Top of Exercise data

Each point is reached from the start by the listed moves, each made once or not at all, plus a little noise. Is the number of moves made odd or even? Then give how often each move was made.

Moves:
(1): [-0.13 -0.51  0.18 -0.17]
(2): [ 0.56  0.08 -0.11 -0.23]
Start: [-0.22 -0.07  0.01  0.23]
Points:
[ 0.16 -0.53  0.10 -0.15] -> even (1, 1)
[-0.18 -0.06  0.02  0.24] -> even (0, 0)
[-0.36 -0.54  0.17  0.05] -> odd (1, 0)

Moves:
(1): [-0.20 -0.06 -0.13 -0.03  0.31  0.21]
(2): [ 0.03  0.36  0.29 -0.49 -0.45  0.16]
(3): [ 0.31 -0.35 -0.07 -0.29  0.01 -0.38]
(4): [ 0.54  0.00  0.03  0.17 -0.03  0.18]
Start: [ 0.02 -0.06 -0.05  0.17 -0.02 -0.01]
Points:
[ 0.55 -0.06  0.00  0.37 -0.05  0.19] -> odd (0, 0, 0, 1)
[ 0.37  0.25  0.16 -0.20 -0.20  0.55] -> odd (1, 1, 0, 1)
[-0.18 -0.11 -0.18  0.14  0.30  0.21] -> odd (1, 0, 0, 0)
[ 0.31 -0.03  0.17 -0.61 -0.48 -0.23] -> even (0, 1, 1, 0)

Moves:
(1): [ 0.24  0.21  0.15 -0.06  0.17 -0.05 -0.13  0.12  0.15 -0.11]
(2): [ 0.30  0.14 -0.22 -0.11 -0.12  0.12  0.16 -0.12  0.06  0.21]
(3): [ 0.08  0.02  0.23  0.05  0.16  0.15  0.07  0.19 -0.29  0.05]
(4): [-0.01  0.13  0.23  0.37 -0.21  0.21 -0.04 -0.16  0.25  0.12]
(5): [-0.03 -0.20 -0.10  0.12  0.35  0.19 -0.22 -0.04  0.00  0.07]
(6): [-0.08 -0.30  0.14  0.02  0.17  0.09  0.08  0.09  0.02 -0.05]
(7): [-0.08  0.17  0.02 -0.14  0.08  0.08  0.18 -0.11  0.04 -0.18]
(8): [ 0.11 -0.07 -0.05  0.33  0.02  0.04 -0.03  0.26  0.02 -0.19]
Start: [-0.22  0.03  0.29  0.17  0.15 -0.04  0.10 -0.04 -0.10  0.08]
Points:
[-0.10 -0.06  0.43  0.54  0.77  0.38  0.12  0.24 -0.34 -0.15] -> even (0, 0, 1, 0, 1, 0, 1, 1)
[ 0.10 -0.07  0.29  0.50  0.67  0.11 -0.26  0.32  0.04 -0.16] -> odd (1, 0, 0, 0, 1, 0, 0, 1)
[ 0.11 -0.32  0.67  0.62  1.04  0.40 -0.13  0.60 -0.19 -0.11] -> odd (1, 0, 1, 0, 1, 1, 0, 1)
[ 0.41  0.28  0.33  0.36  0.81  0.48  0.13  0.26 -0.13 -0.04] -> even (1, 1, 1, 0, 1, 0, 1, 1)
[-0.22 -0.22  0.69  0.24  0.50  0.19  0.25  0.26 -0.35  0.07] -> even (0, 0, 1, 0, 0, 1, 0, 0)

Bottom of Exercise data

- [Problem] Find how many lines of the entries include the word "even". The number is the entire reply.

- [Your response] 7